*Excerpted records*
Some points:
[ 1.   0.6  0.  -0.1  0.7 -0.1 -1.8  1.1  0.1  0.3  0.  -0.1  0.2 -0.2 -1.9 -2.1 -0.5  0.5 -0.4 -2.4 -0.7 -1.   1.7  0.5]
[-1.3  1.1  0.7 -0.6 -2.5  1.7 -0.1 -1.1 -1.1 -0.2 -0.2  0.9  1.2  0.2 -0.9  0.1 -1.3  2.1 -0.2 -0.2  0.7  0.  -0.7 -1.3]
[ 1.6  1.7 -0.6 -0.3  0.3  1.2  2.8 -0.9  0.2 -0.5  0.7 -0.4  1.   3.1 -0.5  0.  -0.3 -0.2 -1.3  0.  -1.   0.8  0.3 -0.1]
[-1.5  0.8  0.4  0.8  0.4 -2.  -1.2 -1.1 -1.1  0.8 -0.2 -1.9  1.3  1.5  0.2  0.5  0.2 -0.8 -0.6 -1.6 -1.7 -0.6 -1.9  1.4]
[ 0.2 -1.7  1.1  0.1  1.4 -1.6 -0.4  0.7  0.3 -0.6 -0.2  0.9  0.5  0.6  1.2 -0.4  1.2  0.6 -0.4 -1.2  0.1  4.1  0.2 -2.2]
[-0.4 -0.9 -1.1 -0.1 -0.4  0.3 -1.   0.1 -0.2  0.3 -0.2  0.7 -0.3  1.1 -0.5  1.4 -2.3 -0.4  0.1  0.8  0.6 -0.2 -0.3 -0.1]
[-0.6  2.1 -1.9  1.1 -0.4 -0.1  0.4  0.8  0.8 -1.2 -0.2  1.  -0.4 -1.1  1.7  0.1  0.6  1.4 -1.  -3.2  0.4 -0.7 -0.8 -0.9]
[ 1.9 -2.   1.1  0.3 -0.8  1.  -0.1  0.2 -1.5  0.9  1.5  0.2 -1.2 -0.4  0.   0.1  1.6  0.5 -0.3 -1.4  0.1 -1.1 -0.6  0. ]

*What needs to be done*
Word for word, copy the listing above in its entirety.

*Answer*
Some points:
[ 1.   0.6  0.  -0.1  0.7 -0.1 -1.8  1.1  0.1  0.3  0.  -0.1  0.2 -0.2 -1.9 -2.1 -0.5  0.5 -0.4 -2.4 -0.7 -1.   1.7  0.5]
[-1.3  1.1  0.7 -0.6 -2.5  1.7 -0.1 -1.1 -1.1 -0.2 -0.2  0.9  1.2  0.2 -0.9  0.1 -1.3  2.1 -0.2 -0.2  0.7  0.  -0.7 -1.3]
[ 1.6  1.7 -0.6 -0.3  0.3  1.2  2.8 -0.9  0.2 -0.5  0.7 -0.4  1.   3.1 -0.5  0.  -0.3 -0.2 -1.3  0.  -1.   0.8  0.3 -0.1]
[-1.5  0.8  0.4  0.8  0.4 -2.  -1.2 -1.1 -1.1  0.8 -0.2 -1.9  1.3  1.5  0.2  0.5  0.2 -0.8 -0.6 -1.6 -1.7 -0.6 -1.9  1.4]
[ 0.2 -1.7  1.1  0.1  1.4 -1.6 -0.4  0.7  0.3 -0.6 -0.2  0.9  0.5  0.6  1.2 -0.4  1.2  0.6 -0.4 -1.2  0.1  4.1  0.2 -2.2]
[-0.4 -0.9 -1.1 -0.1 -0.4  0.3 -1.   0.1 -0.2  0.3 -0.2  0.7 -0.3  1.1 -0.5  1.4 -2.3 -0.4  0.1  0.8  0.6 -0.2 -0.3 -0.1]
[-0.6  2.1 -1.9  1.1 -0.4 -0.1  0.4  0.8  0.8 -1.2 -0.2  1.  -0.4 -1.1  1.7  0.1  0.6  1.4 -1.  -3.2  0.4 -0.7 -0.8 -0.9]
[ 1.9 -2.   1.1  0.3 -0.8  1.  -0.1  0.2 -1.5  0.9  1.5  0.2 -1.2 -0.4  0.   0.1  1.6  0.5 -0.3 -1.4  0.1 -1.1 -0.6  0. ]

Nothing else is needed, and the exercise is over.